Your objective> All lines in the entries below that hold "value" make up the answer.

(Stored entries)
Each row below holds a small network's activations on one record, seen along a few directions.
Records have a field called KEB. Each example row is followed by its value.
The largest differences between rows may come from other fields.
[ 3.06,  2.25,  0.88, -0.02, -0.05, -3.87,  3.02, -5.67,  3.09,  4.01,
 -2.12, -0.44, -0.73, -6.43, -0.20,  2.69,  1.08,  0.20,  1.49,  1.62,
  1.59, -0.03, -2.25,  1.03, -1.96, -6.58,  1.95]
supan
[-1.02,  5.08, -3.56,  1.27,  1.01, -1.30,  1.75, -3.30, -0.57,  3.22,
 -1.10,  0.93, -3.94,  0.57, -0.99, -1.03, -2.30, -0.45,  3.04, -0.53,
  0.10,  1.47, -2.54,  0.50, -1.19,  0.78,  1.75]
tata
[-0.79, -4.13, -0.07,  1.37, -0.53,  1.51, -1.02,  0.08, -3.22, -0.95,
  1.20, -0.71,  1.96,  0.47, -0.80,  0.39, -3.15,  2.95,  2.62,  1.69,
 -4.07, -0.41,  2.13,  0.11, -2.89,  1.74, -1.48]
los
[ 1.05,  1.27, -0.81,  0.02,  1.34,  0.16, -0.23, -2.80,  0.32, -2.55,
 -1.12, -2.40,  0.69, -3.75, -2.20,  2.93, -2.16, -0.48,  0.28, -0.73,
 -0.21, -2.21, -4.49, -0.72, -0.38, -1.21,  1.67]
los
[-1.93,  0.49,  0.92, -0.50,  1.17, -2.96,  1.66, -3.32,  1.47,  0.75,
  1.24, -1.79, -2.99, -4.73,  1.21, -0.43,  3.34, -0.11,  0.20, -0.05,
  1.11, -1.48, -1.84,  1.73, -1.84, -4.26, -0.17]
supan
[ 0.67, -2.47, -1.99,  2.44,  1.23, -0.01, -0.35,  1.45,  0.90, -2.20,
 -0.95,  1.14, -0.21,  0.93, -1.99,  2.99,  1.37, -3.47, -0.77,  1.10,
 -1.87, -1.24,  0.14,  2.82,  0.64, -1.12,  0.78]
likuz
[-0.68,  0.23,  0.67, -1.73, -1.27,  3.23, -0.01,  0.20,  1.62,  3.03,
 -2.17,  0.72, -0.60, -2.96,  1.28, -0.75, -0.71, -0.31, -4.16, -2.81,
  0.57,  1.94, -0.97,  0.80, -1.25,  0.03, -0.23]
met
[-3.05, -1.77,  0.78, -0.92, -0.29, -1.15, -3.00, -2.06, -0.92, -1.19,
  0.08,  1.73, -1.76, -0.42,  1.71,  0.47,  4.03, -1.19,  1.20,  0.56,
 -0.82, -3.43, -2.08,  1.46, -0.33,  0.24,  0.04]
nika
[-1.67, -0.28, -2.75,  0.87, -2.92,  0.74, -0.06, -1.59,  1.63, -2.01,
 -0.75, -0.96,  0.30, -1.79, -2.33,  2.63,  3.28, -1.02,  0.66, -0.04,
  2.66,  2.11, -0.25,  0.91, -0.65, -0.04,  0.88]
likuz
[-1.15, -6.58,  2.57,  3.69, -3.19,  3.59, -1.33,  4.47, -2.24, -5.08,
  4.87,  2.81,  2.05,  4.50, -0.21, -2.90, -1.50,  0.36,  0.43,  0.05,
 -7.49, -0.65,  6.83, -1.38,  1.49,  3.76, -5.09]
fibos
[ 0.49,  0.04, -1.08,  0.27, -0.89,  1.01, -0.39,  5.84, -0.98, -2.78,
  3.74,  1.29,  3.17,  2.23,  4.09, -0.66, -0.22,  0.94,  3.32, -2.02,
 -2.57,  0.87,  1.36,  0.79,  4.54,  3.13, -5.63]
tata
[-0.60,  1.70,  1.35, -1.14,  1.05,  1.24, -2.02, -1.55,  0.25,  0.08,
  1.11,  0.23,  0.38, -1.33, -1.13,  2.47,  0.83, -0.97,  1.12,  1.40,
 -2.65,  0.27, -1.61,  2.86,  3.59, -1.70, -0.40]
met
[-1.96,  4.87,  1.15, -1.21, -0.62, -1.60, -1.83,  0.17, -1.31,  1.62,
 -1.80,  2.53,  0.06, -1.24,  0.60,  2.07,  0.32, -0.27,  1.04,  2.57,
 -2.35, -1.32, -0.10, -2.51,  0.64,  0.85, -1.50]
nika
[ 1.45,  0.01,  0.18,  2.36, -1.57,  1.47,  0.19, -2.44, -1.99, -1.15,
 -1.89, -0.05, -2.64,  3.06, -1.03, -4.00, -0.19, -1.16,  0.94, -1.54,
 -0.36, -0.30, -0.20, -3.02,  1.46, -1.76,  0.75]
fibos

Which value of KEB does each new row have?
[-1.49,  0.14, -1.41, -1.42, -0.51,  0.95,  1.28,  0.09, -1.54, -2.66,
  2.61,  1.92, -3.01, -2.12,  2.25, -0.30,  1.68, -1.23,  2.16, -0.60,
  0.16, -0.42, -2.17,  2.85, -1.61, -0.19, -0.27]
tata
[ 1.98,  3.49,  0.78, -2.86,  1.73,  2.20, -1.49, -3.36, -1.31,  2.21,
 -1.69, -1.53, -0.81, -1.73,  0.25,  1.34, -0.11, -0.43,  0.95,  2.26,
  1.24,  1.13, -0.81, -1.26,  1.46, -3.98, -0.06]
met
[ 0.44,  3.38,  1.30, -0.92,  2.27, -0.11,  1.89, -2.57,  2.23,  2.96,
 -1.09, -4.10,  0.36,  0.40,  0.65,  0.00,  1.68,  0.43,  0.41, -0.70,
  0.87, -2.78,  2.56, -1.12, -2.33, -5.54,  1.23]
supan
[ 0.01, -0.71, -0.51, -1.30, -3.74, -2.42, -0.12,  1.54,  1.29,  3.86,
  0.60, -1.18,  0.54, -3.85, -4.50, -0.51,  1.04,  0.00,  1.30, -1.22,
  2.98, -0.54,  1.23, -2.24, -0.32, -2.39,  0.44]
supan
[-1.70,  1.85,  2.76, -1.26, -1.21,  0.16, -2.58,  0.90,  1.00, -0.91,
 -0.41,  2.34,  0.23, -0.14,  0.58,  3.24,  2.41, -0.12,  1.77,  1.25,
 -3.56, -2.46, -1.69, -0.12,  2.11, -1.28, -1.62]
nika
[-2.54, -0.68, -1.23,  3.07, -4.57,  0.13, -1.88,  2.35, -2.72, -5.51,
  1.23,  2.89,  1.78,  1.27, -2.98, -3.78, -0.75, -0.88, -0.65, -1.95,
 -1.23,  0.18,  6.11, -0.66,  2.87,  5.62, -1.94]
fibos
[-1.53,  6.24,  0.80, -0.18,  1.40, -4.06,  1.63, -1.74,  0.82,  2.36,
  0.08, -1.03, -0.05, -4.96,  0.31,  0.17, -0.73,  0.64,  0.83,  1.61,
  0.75,  1.26,  0.42, -1.60, -1.48, -3.12, -2.23]
supan
[-1.42, -2.63, -0.19,  1.39, -0.87, -1.91,  2.75,  2.33,  2.67,  0.05,
 -0.84, -2.53,  1.57, -1.81,  1.66, -3.46, -1.51,  1.53,  1.88,  1.59,
  2.47, -0.94,  1.12,  0.23,  2.13,  0.13, -3.55]
supan
[ 4.83, -0.97,  2.77,  2.40, -2.03,  0.93, -0.23,  0.45, -2.18, -3.69,
 -0.15,  2.10,  0.76,  1.33,  1.53, -2.33,  1.41, -0.65,  0.23, -0.79,
 -0.01,  1.48,  3.85, -2.18,  0.90, -0.80, -1.24]
fibos
[ 4.70,  1.82, -0.38, -2.21, -1.36, -0.69,  1.16, -0.91,  0.44,  2.07,
 -1.90,  2.25,  0.21, -0.62,  1.30,  0.28, -0.80, -0.45,  0.79, -1.19,
 -0.54,  3.66, -1.89,  2.29, -2.59, -0.38, -0.53]
tata
[-0.29, -1.21, -0.38,  2.21, -0.72, -0.76,  0.44,  0.18,  2.17,  2.45,
 -2.07,  0.08, -0.80,  1.80,  2.92, -1.36,  3.38,  1.37,  1.84, -0.97,
 -0.11, -3.06, -2.72, -3.07,  2.20,  2.08, -2.72]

Reply to the exercise>
Records have a field called KEB. Each example row is followed by its value.
Which value of KEB does each new row have?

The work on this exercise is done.